=== Supplied material ===
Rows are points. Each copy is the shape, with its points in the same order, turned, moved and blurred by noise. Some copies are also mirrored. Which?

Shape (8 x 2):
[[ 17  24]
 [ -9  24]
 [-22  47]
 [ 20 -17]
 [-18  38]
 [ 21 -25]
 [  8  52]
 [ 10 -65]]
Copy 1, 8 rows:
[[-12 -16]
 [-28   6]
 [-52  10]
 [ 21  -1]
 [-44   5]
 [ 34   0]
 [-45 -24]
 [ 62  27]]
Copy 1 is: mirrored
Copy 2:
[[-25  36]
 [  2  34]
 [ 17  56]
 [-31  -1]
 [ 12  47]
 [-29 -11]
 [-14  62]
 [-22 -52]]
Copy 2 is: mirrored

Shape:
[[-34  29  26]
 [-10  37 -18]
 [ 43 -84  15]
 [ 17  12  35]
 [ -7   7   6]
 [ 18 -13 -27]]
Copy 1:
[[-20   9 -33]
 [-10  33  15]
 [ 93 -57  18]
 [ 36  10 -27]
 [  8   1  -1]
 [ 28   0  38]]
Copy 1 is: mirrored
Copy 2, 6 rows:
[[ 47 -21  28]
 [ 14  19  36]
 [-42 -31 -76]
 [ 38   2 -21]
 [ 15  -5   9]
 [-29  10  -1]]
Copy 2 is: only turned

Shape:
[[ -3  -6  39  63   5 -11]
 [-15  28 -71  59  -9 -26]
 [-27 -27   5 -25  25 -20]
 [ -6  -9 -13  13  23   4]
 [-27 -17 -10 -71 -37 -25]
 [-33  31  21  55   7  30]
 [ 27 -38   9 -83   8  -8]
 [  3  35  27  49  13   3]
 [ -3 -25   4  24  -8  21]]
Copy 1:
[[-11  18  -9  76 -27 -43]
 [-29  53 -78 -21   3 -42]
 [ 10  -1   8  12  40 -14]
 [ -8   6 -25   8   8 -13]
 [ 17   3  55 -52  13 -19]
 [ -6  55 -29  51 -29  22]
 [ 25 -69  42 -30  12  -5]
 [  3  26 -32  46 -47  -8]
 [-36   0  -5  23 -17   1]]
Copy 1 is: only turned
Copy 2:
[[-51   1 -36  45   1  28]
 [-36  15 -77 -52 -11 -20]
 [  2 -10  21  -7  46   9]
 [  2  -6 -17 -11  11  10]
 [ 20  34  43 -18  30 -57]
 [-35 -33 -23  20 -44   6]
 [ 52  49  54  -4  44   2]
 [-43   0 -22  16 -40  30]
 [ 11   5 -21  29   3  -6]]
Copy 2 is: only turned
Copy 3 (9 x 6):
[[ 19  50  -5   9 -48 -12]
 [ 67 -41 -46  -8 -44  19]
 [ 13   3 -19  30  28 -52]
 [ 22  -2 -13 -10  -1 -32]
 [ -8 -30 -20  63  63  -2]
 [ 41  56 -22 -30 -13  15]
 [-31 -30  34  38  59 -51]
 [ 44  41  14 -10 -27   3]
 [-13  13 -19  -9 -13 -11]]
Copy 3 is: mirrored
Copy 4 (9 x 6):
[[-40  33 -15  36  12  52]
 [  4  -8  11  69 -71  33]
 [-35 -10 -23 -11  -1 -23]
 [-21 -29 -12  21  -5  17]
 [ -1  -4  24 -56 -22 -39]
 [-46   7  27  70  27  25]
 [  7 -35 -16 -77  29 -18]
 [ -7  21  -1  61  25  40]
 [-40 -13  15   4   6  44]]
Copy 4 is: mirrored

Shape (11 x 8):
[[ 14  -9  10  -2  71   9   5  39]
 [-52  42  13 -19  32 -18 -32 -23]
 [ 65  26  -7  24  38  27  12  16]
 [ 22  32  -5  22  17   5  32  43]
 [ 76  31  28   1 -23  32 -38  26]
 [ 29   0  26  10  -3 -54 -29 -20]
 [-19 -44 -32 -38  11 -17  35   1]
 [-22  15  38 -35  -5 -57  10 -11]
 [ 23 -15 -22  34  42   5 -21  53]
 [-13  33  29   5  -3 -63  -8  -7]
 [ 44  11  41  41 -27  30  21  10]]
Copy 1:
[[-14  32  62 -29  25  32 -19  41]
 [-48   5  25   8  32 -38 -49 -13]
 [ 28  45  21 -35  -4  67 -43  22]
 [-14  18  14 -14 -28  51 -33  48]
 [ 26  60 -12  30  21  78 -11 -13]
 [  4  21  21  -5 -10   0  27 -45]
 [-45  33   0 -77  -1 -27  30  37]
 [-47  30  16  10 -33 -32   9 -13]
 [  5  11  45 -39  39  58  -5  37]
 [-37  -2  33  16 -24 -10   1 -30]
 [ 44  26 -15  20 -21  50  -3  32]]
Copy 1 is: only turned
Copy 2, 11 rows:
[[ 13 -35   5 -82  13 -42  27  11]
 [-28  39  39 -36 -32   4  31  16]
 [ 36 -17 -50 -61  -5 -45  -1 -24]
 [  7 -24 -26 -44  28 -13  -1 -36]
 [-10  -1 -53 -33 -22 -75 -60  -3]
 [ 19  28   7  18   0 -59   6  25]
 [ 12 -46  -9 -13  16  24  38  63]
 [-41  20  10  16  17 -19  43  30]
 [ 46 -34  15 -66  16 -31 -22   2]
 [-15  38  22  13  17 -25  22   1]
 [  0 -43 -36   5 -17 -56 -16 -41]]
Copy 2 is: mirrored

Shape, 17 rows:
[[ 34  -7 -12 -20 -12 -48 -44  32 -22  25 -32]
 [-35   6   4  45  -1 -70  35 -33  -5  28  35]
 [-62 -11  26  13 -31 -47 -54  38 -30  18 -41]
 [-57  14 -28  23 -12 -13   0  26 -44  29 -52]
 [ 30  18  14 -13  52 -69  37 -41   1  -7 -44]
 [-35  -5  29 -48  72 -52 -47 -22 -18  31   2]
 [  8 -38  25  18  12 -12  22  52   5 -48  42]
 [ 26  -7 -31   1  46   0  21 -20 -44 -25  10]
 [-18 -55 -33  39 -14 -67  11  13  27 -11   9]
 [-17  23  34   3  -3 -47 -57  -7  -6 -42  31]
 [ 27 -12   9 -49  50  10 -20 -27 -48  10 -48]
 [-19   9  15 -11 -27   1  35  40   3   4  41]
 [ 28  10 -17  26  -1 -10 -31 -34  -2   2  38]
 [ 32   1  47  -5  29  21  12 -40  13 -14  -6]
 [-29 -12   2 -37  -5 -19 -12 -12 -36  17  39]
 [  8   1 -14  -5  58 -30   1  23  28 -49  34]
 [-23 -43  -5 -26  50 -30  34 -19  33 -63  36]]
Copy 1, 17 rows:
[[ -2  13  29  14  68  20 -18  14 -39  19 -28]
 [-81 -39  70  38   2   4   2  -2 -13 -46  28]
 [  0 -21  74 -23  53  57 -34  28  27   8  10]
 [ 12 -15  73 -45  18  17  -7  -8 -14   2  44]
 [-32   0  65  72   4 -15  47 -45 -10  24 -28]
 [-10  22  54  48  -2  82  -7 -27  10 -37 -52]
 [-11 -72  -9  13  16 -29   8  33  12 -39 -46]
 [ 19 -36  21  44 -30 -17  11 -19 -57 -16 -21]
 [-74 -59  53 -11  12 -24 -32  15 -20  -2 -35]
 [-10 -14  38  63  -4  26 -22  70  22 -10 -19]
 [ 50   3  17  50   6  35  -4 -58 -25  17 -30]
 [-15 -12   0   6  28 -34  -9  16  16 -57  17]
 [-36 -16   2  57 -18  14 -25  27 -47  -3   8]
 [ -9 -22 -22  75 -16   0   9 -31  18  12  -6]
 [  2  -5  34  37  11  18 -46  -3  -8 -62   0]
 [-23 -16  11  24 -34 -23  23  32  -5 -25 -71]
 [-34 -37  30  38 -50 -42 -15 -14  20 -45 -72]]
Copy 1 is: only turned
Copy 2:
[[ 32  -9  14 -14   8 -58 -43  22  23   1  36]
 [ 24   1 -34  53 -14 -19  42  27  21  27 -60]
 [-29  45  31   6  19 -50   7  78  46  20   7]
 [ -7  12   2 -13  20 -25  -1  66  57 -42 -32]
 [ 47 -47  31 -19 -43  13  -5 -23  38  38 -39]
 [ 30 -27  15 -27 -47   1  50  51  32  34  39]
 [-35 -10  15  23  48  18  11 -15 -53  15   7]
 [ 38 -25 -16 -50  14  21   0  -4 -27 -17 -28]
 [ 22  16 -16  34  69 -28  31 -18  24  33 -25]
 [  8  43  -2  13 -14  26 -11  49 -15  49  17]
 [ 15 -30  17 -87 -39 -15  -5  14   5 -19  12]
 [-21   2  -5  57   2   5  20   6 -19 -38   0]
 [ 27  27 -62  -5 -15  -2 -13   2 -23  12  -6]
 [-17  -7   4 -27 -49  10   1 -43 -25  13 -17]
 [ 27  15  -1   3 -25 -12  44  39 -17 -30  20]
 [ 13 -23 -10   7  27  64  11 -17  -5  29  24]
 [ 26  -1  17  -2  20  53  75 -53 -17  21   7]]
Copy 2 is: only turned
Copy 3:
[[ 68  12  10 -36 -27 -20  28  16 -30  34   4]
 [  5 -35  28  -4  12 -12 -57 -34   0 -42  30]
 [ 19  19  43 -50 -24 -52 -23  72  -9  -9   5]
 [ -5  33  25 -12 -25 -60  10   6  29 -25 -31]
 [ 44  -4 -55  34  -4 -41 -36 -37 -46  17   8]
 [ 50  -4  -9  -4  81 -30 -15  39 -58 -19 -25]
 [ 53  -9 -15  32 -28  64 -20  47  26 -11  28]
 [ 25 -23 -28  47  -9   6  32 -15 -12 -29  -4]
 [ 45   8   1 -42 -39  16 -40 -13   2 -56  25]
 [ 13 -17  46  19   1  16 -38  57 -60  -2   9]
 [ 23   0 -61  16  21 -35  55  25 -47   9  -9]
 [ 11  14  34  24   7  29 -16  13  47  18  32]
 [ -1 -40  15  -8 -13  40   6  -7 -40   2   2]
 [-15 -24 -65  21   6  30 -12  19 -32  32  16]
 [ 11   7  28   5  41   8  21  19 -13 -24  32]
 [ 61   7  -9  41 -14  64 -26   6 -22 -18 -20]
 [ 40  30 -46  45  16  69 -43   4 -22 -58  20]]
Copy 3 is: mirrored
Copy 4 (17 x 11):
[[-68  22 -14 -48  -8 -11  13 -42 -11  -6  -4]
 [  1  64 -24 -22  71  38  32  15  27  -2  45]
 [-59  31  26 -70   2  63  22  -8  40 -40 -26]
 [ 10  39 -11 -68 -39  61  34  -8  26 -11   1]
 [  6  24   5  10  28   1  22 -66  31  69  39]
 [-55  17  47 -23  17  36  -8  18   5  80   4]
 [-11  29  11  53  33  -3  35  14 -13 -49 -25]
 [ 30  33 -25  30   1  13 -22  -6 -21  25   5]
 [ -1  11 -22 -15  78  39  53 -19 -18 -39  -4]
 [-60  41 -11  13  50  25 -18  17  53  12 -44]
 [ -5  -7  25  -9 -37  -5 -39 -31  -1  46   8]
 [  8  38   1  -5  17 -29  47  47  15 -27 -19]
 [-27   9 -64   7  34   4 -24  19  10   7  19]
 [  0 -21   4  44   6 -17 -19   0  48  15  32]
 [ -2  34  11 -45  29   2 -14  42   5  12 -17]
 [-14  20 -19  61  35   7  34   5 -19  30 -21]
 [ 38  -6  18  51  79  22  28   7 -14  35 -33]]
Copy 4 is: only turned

--

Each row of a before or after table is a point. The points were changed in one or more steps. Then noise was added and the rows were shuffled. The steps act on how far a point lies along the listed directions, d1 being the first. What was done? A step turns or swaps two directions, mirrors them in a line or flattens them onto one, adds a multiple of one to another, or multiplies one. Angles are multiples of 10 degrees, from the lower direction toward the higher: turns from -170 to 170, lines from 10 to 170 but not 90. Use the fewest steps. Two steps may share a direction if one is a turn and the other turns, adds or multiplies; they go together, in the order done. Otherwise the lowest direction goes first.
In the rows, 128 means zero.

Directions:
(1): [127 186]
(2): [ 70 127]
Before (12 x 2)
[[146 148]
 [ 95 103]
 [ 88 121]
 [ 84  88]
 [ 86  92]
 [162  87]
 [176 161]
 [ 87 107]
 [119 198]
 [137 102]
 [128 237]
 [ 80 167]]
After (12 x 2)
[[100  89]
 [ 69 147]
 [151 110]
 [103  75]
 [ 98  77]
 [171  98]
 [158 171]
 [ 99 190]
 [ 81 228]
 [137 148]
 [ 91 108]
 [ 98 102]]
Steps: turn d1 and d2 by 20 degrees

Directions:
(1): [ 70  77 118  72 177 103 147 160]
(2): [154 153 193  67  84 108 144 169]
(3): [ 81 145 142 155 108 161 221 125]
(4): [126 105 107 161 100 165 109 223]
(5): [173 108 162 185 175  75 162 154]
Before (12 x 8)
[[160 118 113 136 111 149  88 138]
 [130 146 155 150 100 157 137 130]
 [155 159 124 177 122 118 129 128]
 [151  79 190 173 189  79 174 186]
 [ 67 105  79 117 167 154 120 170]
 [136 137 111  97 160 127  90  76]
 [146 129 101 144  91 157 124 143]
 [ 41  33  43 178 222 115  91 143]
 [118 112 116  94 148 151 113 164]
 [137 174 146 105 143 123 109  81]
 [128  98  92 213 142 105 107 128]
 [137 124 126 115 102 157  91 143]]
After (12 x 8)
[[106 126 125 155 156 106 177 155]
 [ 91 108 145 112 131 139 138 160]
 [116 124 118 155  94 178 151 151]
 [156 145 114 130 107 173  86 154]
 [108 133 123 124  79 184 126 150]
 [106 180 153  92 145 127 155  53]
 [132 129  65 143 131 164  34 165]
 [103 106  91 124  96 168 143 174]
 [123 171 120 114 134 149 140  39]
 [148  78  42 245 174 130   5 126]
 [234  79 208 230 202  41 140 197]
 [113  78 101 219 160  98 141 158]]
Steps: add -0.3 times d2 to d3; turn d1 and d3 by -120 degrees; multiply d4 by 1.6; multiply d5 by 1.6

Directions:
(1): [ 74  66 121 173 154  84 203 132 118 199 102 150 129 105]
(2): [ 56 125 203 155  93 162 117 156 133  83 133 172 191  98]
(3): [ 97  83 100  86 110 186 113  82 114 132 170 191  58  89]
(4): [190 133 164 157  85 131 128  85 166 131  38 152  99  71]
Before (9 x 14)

---

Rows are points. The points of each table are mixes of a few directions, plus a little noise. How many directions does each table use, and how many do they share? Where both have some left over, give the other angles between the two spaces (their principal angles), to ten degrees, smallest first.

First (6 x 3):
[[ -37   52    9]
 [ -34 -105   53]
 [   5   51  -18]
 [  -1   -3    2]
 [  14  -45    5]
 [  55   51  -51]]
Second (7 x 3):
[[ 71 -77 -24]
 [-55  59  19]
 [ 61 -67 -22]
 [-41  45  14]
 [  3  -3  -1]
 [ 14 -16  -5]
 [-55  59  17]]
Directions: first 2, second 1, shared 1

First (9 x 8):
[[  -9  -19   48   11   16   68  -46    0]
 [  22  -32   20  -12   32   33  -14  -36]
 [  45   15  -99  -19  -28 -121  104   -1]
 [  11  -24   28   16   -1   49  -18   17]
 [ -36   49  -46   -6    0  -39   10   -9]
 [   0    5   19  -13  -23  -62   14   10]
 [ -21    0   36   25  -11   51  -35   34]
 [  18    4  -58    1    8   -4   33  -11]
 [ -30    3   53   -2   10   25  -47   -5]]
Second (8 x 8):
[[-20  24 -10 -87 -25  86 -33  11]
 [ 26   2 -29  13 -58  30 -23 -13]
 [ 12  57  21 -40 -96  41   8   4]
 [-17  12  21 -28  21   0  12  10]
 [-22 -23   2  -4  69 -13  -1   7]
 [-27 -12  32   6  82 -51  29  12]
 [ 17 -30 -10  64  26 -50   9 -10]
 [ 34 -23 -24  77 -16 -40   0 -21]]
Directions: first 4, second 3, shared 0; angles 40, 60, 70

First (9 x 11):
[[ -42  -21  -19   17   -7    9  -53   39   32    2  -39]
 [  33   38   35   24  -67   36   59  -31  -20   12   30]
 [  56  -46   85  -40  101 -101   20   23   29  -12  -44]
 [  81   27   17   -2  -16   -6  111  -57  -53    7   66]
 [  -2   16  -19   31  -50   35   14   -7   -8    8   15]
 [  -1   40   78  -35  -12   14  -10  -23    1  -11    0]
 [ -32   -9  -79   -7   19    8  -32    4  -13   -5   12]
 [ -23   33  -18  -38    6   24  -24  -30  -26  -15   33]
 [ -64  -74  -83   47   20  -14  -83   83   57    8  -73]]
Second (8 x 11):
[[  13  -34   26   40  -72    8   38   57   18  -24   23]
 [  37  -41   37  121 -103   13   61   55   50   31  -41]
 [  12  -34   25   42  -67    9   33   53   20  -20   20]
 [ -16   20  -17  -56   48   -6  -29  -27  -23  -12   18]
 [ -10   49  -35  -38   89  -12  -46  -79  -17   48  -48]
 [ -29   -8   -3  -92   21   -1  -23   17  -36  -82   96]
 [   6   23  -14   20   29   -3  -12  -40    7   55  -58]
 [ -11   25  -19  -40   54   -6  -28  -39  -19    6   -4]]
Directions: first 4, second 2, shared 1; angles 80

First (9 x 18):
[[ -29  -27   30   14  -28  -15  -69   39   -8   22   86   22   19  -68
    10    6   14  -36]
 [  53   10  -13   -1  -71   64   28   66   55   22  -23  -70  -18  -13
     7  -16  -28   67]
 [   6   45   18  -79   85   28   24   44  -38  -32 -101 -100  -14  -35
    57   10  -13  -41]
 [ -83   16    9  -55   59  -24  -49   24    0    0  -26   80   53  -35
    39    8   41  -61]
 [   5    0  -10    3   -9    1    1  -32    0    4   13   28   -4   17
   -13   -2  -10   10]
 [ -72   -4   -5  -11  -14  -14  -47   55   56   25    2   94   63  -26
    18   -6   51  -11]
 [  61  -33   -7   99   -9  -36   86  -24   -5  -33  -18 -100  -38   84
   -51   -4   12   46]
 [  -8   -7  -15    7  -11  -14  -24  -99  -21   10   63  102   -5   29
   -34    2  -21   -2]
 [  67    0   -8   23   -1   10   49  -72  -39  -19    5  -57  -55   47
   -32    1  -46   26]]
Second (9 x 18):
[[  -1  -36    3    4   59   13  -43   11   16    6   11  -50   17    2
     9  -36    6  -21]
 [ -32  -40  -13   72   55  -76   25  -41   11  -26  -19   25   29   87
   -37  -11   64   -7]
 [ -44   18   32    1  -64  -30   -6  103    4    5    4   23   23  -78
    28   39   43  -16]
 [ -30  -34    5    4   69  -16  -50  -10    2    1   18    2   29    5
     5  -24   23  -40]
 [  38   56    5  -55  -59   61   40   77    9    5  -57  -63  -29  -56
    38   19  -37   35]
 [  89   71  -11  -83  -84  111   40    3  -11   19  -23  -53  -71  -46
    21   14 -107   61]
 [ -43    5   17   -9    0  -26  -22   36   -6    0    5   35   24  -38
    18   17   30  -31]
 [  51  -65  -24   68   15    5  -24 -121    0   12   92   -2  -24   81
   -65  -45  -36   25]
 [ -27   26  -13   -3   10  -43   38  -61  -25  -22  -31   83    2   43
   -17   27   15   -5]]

=== Activity ===
Show each line of the records above containing "points".

=== Completed task ===
Rows are points. Each copy is the shape, with its points in the same order, turned, moved and blurred by noise. Some copies are also mirrored. Which?
Each row of a before or after table is a point. The points were changed in one or more steps. Then noise was added and the rows were shuffled. The steps act on how far a point lies along the listed directions, d1 being the first. What was done? A step turns or swaps two directions, mirrors them in a line or flattens them onto one, adds a multiple of one to another, or multiplies one. Angles are multiples of 10 degrees, from the lower direction toward the higher: turns from -170 to 170, lines from 10 to 170 but not 90. Use the fewest steps. Two steps may share a direction if one is a turn and the other turns, adds or multiplies; they go together, in the order done. Otherwise the lowest direction goes first.
Rows are points. The points of each table are mixes of a few directions, plus a little noise. How many directions does each table use, and how many do they share? Where both have some left over, give the other angles between the two spaces (their principal angles), to ten degrees, smallest first.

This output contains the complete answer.